**Exercise:**
Can you restate the lines of the entries below, word for word, from the first one through the line that includes "Known rows, each"?

(Records from a data collection)
[Start of Attachment]

Every row belongs to one group in each of 4 separate groupings. Each group adds its own fixed numbers to the row, and there is some noise. The rows also spread widely along 16 directions, which tell nothing about the answers.
(in the rows, 128 means zero)
Known rows, each followed by its group in each grouping:
[109 108 124 144 164 164 152 117  86 150 163 140 140 135  93 146 150 115
 161 131  87 146 158  74  88] : j639 (1) j244 geg
[127  98 105 132  77 109 126 141 157 128 121 109 142 130 166 171 105 107
 132 135 106 118  64 103 102] : j613 (1) j203 mesim
[152 121 132  98  96 123 134 152 126  89 113 126 175 103 112 111 158 114
  94 176  99 128 141 137 117] : j358 (0) j193 gon
[ 89 143 117 119 162 125 120 129 100  97 153 124 102 139 120  92 127 102
 140 103 119 144 159 147 123] : j358 (0) j203 geg
[118 197 120  65 169 129  91 148 105 116 130 107  98  98 130 123 130  97
 145 125 120 105 100 109 128] : j398 (2) j442 mesim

[End of Attachment]

**Written response:**
Every row belongs to one group in each of 4 separate groupings. Each group adds its own fixed numbers to the row, and there is some noise. The rows also spread widely along 16 directions, which tell nothing about the answers.
(in the rows, 128 means zero)
Known rows, each followed by its group in each grouping:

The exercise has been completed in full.